## What is expected
Only the lines below, from the one with "(118): [20 25" through the one with "(216): [17 -7", are to be written out, exactly.

## Source records
A landscape with many valleys, sampled at points; each row gives a point and its height.
From any point a ball takes the steepest step (drop divided by distance) to one of its 2 nearest points. It stops when none of these is lower. Distance is the straight distance between rows; heights are no part of it.
(660): [22 -12 44 -12 -23 16 6 -20 8 -2 33 40 -37 -9 16 -18 13 22 1 -48 2 -22 27 -38 -33 16 -6 6 -51 -8 19 51]  (h 478)
(275): [-27 0 50 7 16 15 3 59 40 -4 -29 -3 -29 28 -14 -28 38 38 -11 -2 22 -4 11 1 32 -22 21 10 -27 28 -7 10]  (h 336)
(1010): [-21 -19 -13 24 -16 -28 26 18 -7 31 57 -31 2 -59 33 35 -70 -64 -29 -10 -13 32 -33 -15 21 -3 38 -15 21 -17 -19 -18]  (h 253)
(1074): [-59 26 0 -18 16 -9 -28 45 54 -50 -29 -5 -7 2 0 30 -11 49 5 -8 2 28 -30 25 66 -25 45 -8 -14 1 3 25]  (h 705)
(1120): [34 5 -5 -7 1 -1 34 39 -18 25 18 -35 14 -58 20 -1 -40 -20 10 17 5 32 -39 -6 12 8 -2 -12 52 14 -25 -32]  (h 385)
(1158): [-46 -26 -15 27 -16 -15 36 40 43 36 -31 45 6 8 0 10 8 35 13 -15 31 5 -31 31 38 -3 68 35 1 -77 -20 33]  (h 317)
(1629): [-85 -20 11 -15 16 7 -42 -19 49 -68 -73 -8 -47 22 3 31 18 33 -5 -22 17 6 -2 43 44 -38 7 -17 -47 34 -28 62]  (h 380)
(12): [4 4 3 36 -7 7 -24 44 49 -49 34 -28 10 7 27 21 -57 -4 6 -27 -70 45 -10 13 28 9 58 -10 5 -47 -27 -49]  (h 410)
(980): [-3 -14 29 19 -20 -46 22 10 -30 38 59 -2 0 -39 20 31 -44 -8 -38 -37 -6 -20 11 -14 1 1 10 6 9 -41 -10 57]  (h 507)
(1027): [18 48 -14 -23 25 -16 -32 -14 -27 18 -12 -18 -12 40 -14 0 12 -52 -18 5 -22 0 -9 11 -45 46 -23 1 20 49 -6 1]  (h 647)
(1006): [18 20 2 -8 29 -37 -15 -14 -13 -19 6 11 -31 16 -8 -6 23 -13 -32 22 -41 -47 18 -1 -25 -12 14 -2 5 59 32 21]  (h 530)
(1542): [-34 25 42 -28 68 24 -31 23 18 -55 -16 -3 -9 -10 -13 -21 -8 48 22 42 44 8 19 10 11 -11 2 18 -28 22 -6 5]  (h 611)
(267): [-15 -35 -15 34 -53 -5 38 -2 27 33 47 -12 39 -29 -6 21 -30 -62 -6 18 13 47 23 15 7 -4 15 16 9 -80 11 -26]  (h 305)
(118): [20 25 8 -9 11 28 43 -3 -25 19 13 39 64 -17 2 -43 21 15 21 -11 17 6 10 -25 -27 38 -32 2 -8 -49 9 -10]  (h 503)
(1639): [-4 -38 9 -15 33 41 -12 5 7 -8 -39 10 -24 12 -28 8 23 22 11 0 28 18 -16 33 16 -51 -4 37 -14 -15 11 27]  (h 346)
(724): [27 -12 21 -15 18 -25 -35 -59 19 -27 -21 27 -54 49 -31 -44 12 36 8 -19 -13 -36 20 14 -45 16 23 0 1 56 12 58]  (h 523)
(1541): [-25 1 8 42 51 13 -9 35 32 -35 -24 -16 -8 -5 -10 45 -68 29 24 49 -11 32 -25 14 48 -27 25 -21 6 -3 -12 -10]  (h 412)
(216): [17 -7 15 17 11 -32 19 38 -22 14 56 -8 0 -5 4 6 -24 -23 -22 -35 -51 -14 11 -2 -5 0 9 6 -5 -1 0 24]  (h 486)
(1353): [-20 -7 -18 12 37 -37 -31 -40 -5 -40 -20 -46 -25 64 -12 37 4 -23 -10 8 -42 15 25 33 -23 -33 0 16 -3 46 -4 59]  (h 508)
(1104): [-48 -34 -41 17 -38 -28 -10 34 61 -10 -3 13 10 -22 -34 36 -5 18 9 13 -16 49 -46 38 41 6 41 30 -6 -60 -1 5]  (h 214)
(264): [-6 -18 1 -24 3 3 -26 29 1 49 4 -32 -8 -22 -8 61 48 -6 -1 34 71 -7 -26 -11 7 -24 -40 1 41 20 7 -13]  (h 446)
(983): [6 -27 0 16 4 -28 8 -32 -17 9 -28 -40 -31 61 -13 12 -6 -17 -34 -8 -39 -10 26 -2 -35 -57 1 12 4 37 -27 54]  (h 477)
(1497): [23 -25 67 4 -7 -2 -60 -17 38 -28 -5 54 -71 25 14 -12 46 34 19 2 13 -53 -2 -21 -23 55 7 -10 -1 97 -2 -8]  (h 135)
(1496): [31 16 -32 25 26 -14 19 -7 -21 -39 11 -44 -33 5 -6 14 -61 -46 -19 6 -53 23 4 8 28 -10 -3 -32 1 42 -17 5]  (h 570)
(927): [-35 39 13 1 -5 -6 -13 50 62 -3 -3 -4 10 -21 1 64 16 47 34 21 -5 19 -38 22 21 -20 34 8 22 -24 11 15]  (h 690)
(317): [-3 27 -35 24 32 -23 -8 -9 -1 -67 -13 -25 -33 10 -10 -17 -41 -6 -23 30 -36 -10 32 -1 24 -19 10 -7 -27 33 -14 11]  (h 544)
(601): [3 -21 15 7 -29 -19 4 33 19 25 26 1 -2 -10 31 -14 6 22 -13 -50 33 -4 21 14 7 11 49 27 -24 -76 10 13]  (h 246)
(375): [34 23 -15 -15 -1 4 15 -3 -60 18 48 28 6 9 -3 -20 -7 -36 -11 -62 2 -5 18 10 13 44 -20 -1 -18 -51 2 -19]  (h 474)
(617): [32 -14 46 10 -11 47 11 -34 -4 8 7 53 11 -15 -12 -10 64 33 35 37 37 -13 23 3 -35 12 -53 8 9 19 38 -22]  (h 342)
(150): [-3 24 -33 22 26 -11 -2 21 30 -5 -11 -15 -23 -29 2 27 -43 29 9 55 -12 13 -19 -23 39 -38 28 -10 26 0 7 15]  (h 441)
(982): [23 -15 -1 15 38 12 25 21 -8 2 -7 -6 -21 32 -20 -29 -37 25 -11 -1 -19 -6 -12 -13 26 -57 14 5 -1 -1 -4 29]  (h 183)
(1386): [5 -10 61 7 2 21 -28 58 29 -5 -2 2 -3 10 -18 9 71 47 21 11 60 -19 17 11 23 -6 -10 11 15 21 7 -11]  (h 297)
(208): [-20 -57 41 32 -30 -46 70 -2 -7 64 46 -16 46 -62 7 2 -60 -13 13 5 38 45 21 -3 0 -30 3 22 25 -41 4 3]  (h 499)
(1216): [-43 35 1 -36 24 0 -28 0 24 -88 1 -23 15 -5 29 -38 8 -7 -15 -43 -47 14 26 14 8 31 17 -16 -42 19 -9 -24]  (h 341)
(305): [4 17 -37 36 12 13 20 2 -2 -21 25 -39 18 -30 35 -12 -74 -17 -17 16 -48 19 -16 -60 2 -9 29 -22 19 3 12 -43]  (h 650)
(223): [40 -40 3 -35 -51 7 5 -81 -36 36 0 47 11 -4 -10 -44 9 36 24 31 16 -39 -22 -10 -74 40 -57 -17 12 0 31 -14]  (h 646)
(273): [14 14 5 -18 1 35 -28 -2 4 -4 9 12 13 -14 -9 50 91 23 35 17 37 -17 11 31 -12 42 -61 -12 45 31 12 -62]  (h 106)
(1366): [12 -41 -1 15 -68 -18 25 -24 18 28 52 2 44 3 0 -14 -25 -2 11 11 20 23 60 -25 2 -31 18 26 0 -83 32 -18]  (h 343)
(427): [-7 39 -11 -15 14 -12 30 -66 -78 56 -22 47 9 13 -4 -18 3 -14 18 -6 -32 -32 -11 -35 -50 36 -27 -16 18 28 -7 -23]  (h 559)
(716): [34 11 -11 -9 58 6 18 19 -32 15 31 4 -2 3 -44 -14 -19 -33 4 3 -3 3 -33 18 23 14 -20 -6 9 7 13 -14]  (h 428)
(728): [4 23 24 -13 -30 62 -25 6 42 -11 -10 15 8 1 -34 -1 79 -9 9 -24 53 10 -22 29 16 48 -39 -15 -37 11 25 -30]  (h 387)
(1150): [-61 56 -5 -18 7 24 -40 32 26 -64 -16 13 -19 -25 -8 28 38 23 11 21 17 14 -14 -8 43 19 -29 -4 -35 37 19 -16]  (h 730)
(1301): [12 8 -16 -15 -10 -2 54 -61 -91 47 1 -7 37 21 0 -44 -21 -25 23 -18 -45 -12 2 -25 -61 4 -24 -25 28 19 -8 -61]  (h 532)
(1569): [-22 36 -15 -18 37 38 7 -16 -11 -5 -48 34 32 3 6 -44 59 -24 24 -47 -9 -5 5 16 -15 48 -8 -11 -42 -9 3 -26]  (h 505)
(857): [-65 -35 -32 43 -7 -16 24 15 37 27 -32 -28 21 10 4 61 -38 -28 0 17 -18 37 -72 25 30 -36 64 -14 45 -26 -23 -5]  (h 261)
(1167): [15 25 0 -23 2 -10 4 -37 -39 14 4 49 -33 -14 1 3 39 -6 -15 16 -8 -47 6 4 -42 10 -14 -7 4 38 42 -18]  (h 554)
(1109): [35 -12 -6 29 21 7 23 45 8 11 30 -3 11 -33 -13 3 -47 -26 8 13 -6 41 -38 2 39 19 12 -8 22 -25 -3 -15]  (h 406)
(808): [-48 9 9 12 28 -11 -4 20 3 -40 -78 14 -5 41 13 36 19 47 -12 -12 2 -30 2 39 53 -57 17 -1 9 25 -68 41]  (h 443)
(180): [-35 -23 -21 11 2 18 -13 4 -9 -33 -18 -93 -1 -5 10 20 -73 -45 -5 29 -21 68 -48 14 4 -41 3 -1 -1 15 -23 -14]  (h 345)
(680): [14 19 -12 -47 17 14 -35 -57 -14 -41 -4 15 -15 38 9 -47 11 15 14 -28 -48 -3 50 -35 -67 13 -3 15 -27 15 -10 7]  (h 393)
(1582): [30 -10 47 -18 1 -5 -28 38 25 -11 -12 53 -66 10 26 -6 36 25 -7 -12 23 -35 0 2 -6 55 -16 18 -14 62 10 10]  (h 191)
(128): [-37 1 -22 45 47 -52 -12 6 30 -73 -29 -23 3 28 2 12 -28 -13 -27 4 -22 6 29 20 43 -24 33 -27 -29 28 -33 53]  (h 514)
(593): [14 31 13 4 15 25 4 3 3 -11 18 1 4 -33 -31 -41 32 14 -5 17 22 -26 -7 -8 -9 9 14 -6 -24 -3 0 -6]  (h 440)
(76): [-7 17 -8 -17 29 27 -22 -36 -39 12 -74 61 16 5 -22 -14 76 18 42 9 20 -17 7 32 -11 60 -38 5 32 10 -23 -61]  (h 193)
(689): [-41 -53 5 43 -19 -44 55 10 0 78 49 7 24 -10 20 15 -59 10 12 10 -7 26 5 -4 0 -28 43 32 28 -75 -12 -13]  (h 475)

## Response area
(118): [20 25 8 -9 11 28 43 -3 -25 19 13 39 64 -17 2 -43 21 15 21 -11 17 6 10 -25 -27 38 -32 2 -8 -49 9 -10]  (h 503)
(1639): [-4 -38 9 -15 33 41 -12 5 7 -8 -39 10 -24 12 -28 8 23 22 11 0 28 18 -16 33 16 -51 -4 37 -14 -15 11 27]  (h 346)
(724): [27 -12 21 -15 18 -25 -35 -59 19 -27 -21 27 -54 49 -31 -44 12 36 8 -19 -13 -36 20 14 -45 16 23 0 1 56 12 58]  (h 523)
(1541): [-25 1 8 42 51 13 -9 35 32 -35 -24 -16 -8 -5 -10 45 -68 29 24 49 -11 32 -25 14 48 -27 25 -21 6 -3 -12 -10]  (h 412)
(216): [17 -7 15 17 11 -32 19 38 -22 14 56 -8 0 -5 4 6 -24 -23 -22 -35 -51 -14 11 -2 -5 0 9 6 -5 -1 0 24]  (h 486)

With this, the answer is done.